### RECORD EXTRACTS:

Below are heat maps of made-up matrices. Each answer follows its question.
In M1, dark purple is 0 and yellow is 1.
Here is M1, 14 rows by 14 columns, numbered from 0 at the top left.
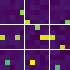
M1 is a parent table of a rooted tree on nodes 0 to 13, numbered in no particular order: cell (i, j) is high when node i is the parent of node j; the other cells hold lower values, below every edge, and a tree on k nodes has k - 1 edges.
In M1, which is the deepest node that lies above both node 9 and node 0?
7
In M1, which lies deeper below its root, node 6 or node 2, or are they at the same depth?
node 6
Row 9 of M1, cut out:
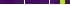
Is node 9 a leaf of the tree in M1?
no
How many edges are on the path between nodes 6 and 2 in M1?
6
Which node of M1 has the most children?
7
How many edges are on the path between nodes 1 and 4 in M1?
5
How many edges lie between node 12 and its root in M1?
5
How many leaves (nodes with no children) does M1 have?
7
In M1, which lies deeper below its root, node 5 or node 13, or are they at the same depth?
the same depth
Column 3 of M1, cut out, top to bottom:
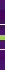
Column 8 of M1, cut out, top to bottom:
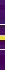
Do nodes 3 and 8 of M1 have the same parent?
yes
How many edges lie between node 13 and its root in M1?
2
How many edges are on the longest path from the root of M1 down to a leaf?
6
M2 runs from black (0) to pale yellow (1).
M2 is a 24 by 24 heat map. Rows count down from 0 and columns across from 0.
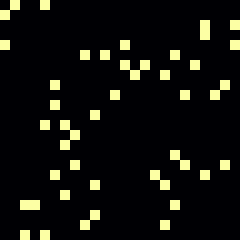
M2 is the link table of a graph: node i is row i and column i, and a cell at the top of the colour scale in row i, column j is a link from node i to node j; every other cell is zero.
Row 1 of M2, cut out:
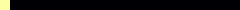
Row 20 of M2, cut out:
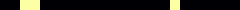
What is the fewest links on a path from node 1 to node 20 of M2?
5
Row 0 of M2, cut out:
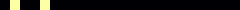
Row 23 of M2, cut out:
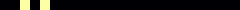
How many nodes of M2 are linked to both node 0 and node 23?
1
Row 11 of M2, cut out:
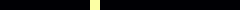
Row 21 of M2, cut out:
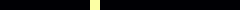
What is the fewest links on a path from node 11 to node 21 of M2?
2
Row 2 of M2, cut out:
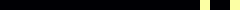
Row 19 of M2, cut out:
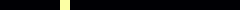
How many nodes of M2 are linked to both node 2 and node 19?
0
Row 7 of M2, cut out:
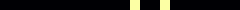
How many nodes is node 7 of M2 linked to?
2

...

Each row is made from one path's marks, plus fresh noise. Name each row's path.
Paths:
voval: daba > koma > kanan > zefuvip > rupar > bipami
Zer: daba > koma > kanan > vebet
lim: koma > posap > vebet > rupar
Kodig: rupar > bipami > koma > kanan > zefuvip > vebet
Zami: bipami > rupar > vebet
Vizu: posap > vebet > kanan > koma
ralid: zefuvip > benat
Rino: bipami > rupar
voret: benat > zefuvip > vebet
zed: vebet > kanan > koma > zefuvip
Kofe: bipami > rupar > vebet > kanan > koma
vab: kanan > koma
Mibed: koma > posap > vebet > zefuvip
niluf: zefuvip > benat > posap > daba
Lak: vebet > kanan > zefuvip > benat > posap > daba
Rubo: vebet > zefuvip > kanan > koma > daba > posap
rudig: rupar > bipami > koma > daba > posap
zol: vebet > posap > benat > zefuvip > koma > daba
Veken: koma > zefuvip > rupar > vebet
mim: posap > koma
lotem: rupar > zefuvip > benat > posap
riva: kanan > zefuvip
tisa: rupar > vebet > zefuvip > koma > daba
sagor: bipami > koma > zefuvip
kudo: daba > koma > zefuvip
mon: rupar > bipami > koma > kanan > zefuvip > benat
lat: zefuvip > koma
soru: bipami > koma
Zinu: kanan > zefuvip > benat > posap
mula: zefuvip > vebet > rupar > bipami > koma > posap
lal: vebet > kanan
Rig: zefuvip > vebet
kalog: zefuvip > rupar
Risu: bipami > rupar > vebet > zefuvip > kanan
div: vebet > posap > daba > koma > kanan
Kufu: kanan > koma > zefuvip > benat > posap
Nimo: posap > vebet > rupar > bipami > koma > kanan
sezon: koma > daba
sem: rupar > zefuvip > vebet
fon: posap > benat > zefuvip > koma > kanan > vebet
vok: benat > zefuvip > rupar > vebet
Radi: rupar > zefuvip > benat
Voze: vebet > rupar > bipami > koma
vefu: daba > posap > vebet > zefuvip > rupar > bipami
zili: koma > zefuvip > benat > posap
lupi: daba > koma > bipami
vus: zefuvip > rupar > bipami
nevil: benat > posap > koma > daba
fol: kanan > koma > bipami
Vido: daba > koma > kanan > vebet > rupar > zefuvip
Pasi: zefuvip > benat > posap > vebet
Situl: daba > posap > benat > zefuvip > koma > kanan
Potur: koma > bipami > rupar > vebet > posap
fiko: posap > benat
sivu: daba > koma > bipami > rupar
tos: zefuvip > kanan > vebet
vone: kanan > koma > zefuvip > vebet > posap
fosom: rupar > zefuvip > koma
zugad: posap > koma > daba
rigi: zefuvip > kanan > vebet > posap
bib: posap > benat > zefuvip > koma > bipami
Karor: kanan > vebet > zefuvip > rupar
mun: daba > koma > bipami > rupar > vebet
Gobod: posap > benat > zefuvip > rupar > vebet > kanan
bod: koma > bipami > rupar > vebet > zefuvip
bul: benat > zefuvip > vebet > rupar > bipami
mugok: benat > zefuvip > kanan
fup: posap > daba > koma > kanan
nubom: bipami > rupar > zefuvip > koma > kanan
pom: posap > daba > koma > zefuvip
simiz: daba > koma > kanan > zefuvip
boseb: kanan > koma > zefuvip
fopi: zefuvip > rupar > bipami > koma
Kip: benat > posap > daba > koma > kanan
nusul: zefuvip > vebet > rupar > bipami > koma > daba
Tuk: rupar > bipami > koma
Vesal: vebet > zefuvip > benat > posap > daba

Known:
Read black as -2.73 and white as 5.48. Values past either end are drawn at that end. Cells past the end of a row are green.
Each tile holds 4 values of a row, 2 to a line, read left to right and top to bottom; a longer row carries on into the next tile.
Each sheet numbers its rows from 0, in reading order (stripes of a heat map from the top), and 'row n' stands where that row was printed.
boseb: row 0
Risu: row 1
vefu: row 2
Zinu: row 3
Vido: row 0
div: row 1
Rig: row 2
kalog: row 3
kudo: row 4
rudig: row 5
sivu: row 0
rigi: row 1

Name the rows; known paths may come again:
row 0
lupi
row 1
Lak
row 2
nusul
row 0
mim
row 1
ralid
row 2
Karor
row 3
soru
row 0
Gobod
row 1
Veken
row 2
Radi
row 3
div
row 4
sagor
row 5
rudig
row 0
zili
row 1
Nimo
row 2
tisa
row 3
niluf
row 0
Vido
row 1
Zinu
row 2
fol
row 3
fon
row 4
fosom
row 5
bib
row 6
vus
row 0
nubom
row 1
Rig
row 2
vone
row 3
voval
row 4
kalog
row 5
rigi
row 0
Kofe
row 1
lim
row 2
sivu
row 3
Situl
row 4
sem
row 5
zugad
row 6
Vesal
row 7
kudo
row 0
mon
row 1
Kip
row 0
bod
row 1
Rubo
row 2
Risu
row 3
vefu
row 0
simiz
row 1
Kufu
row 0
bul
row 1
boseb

### PROBLEM REQUIREMENTS:
Search the material for the word "columns". Each line where it is found must be copied.

### FINISHED TASK:
Here is M1, 14 rows by 14 columns, numbered from 0 at the top left.
M2 is a 24 by 24 heat map. Rows count down from 0 and columns across from 0.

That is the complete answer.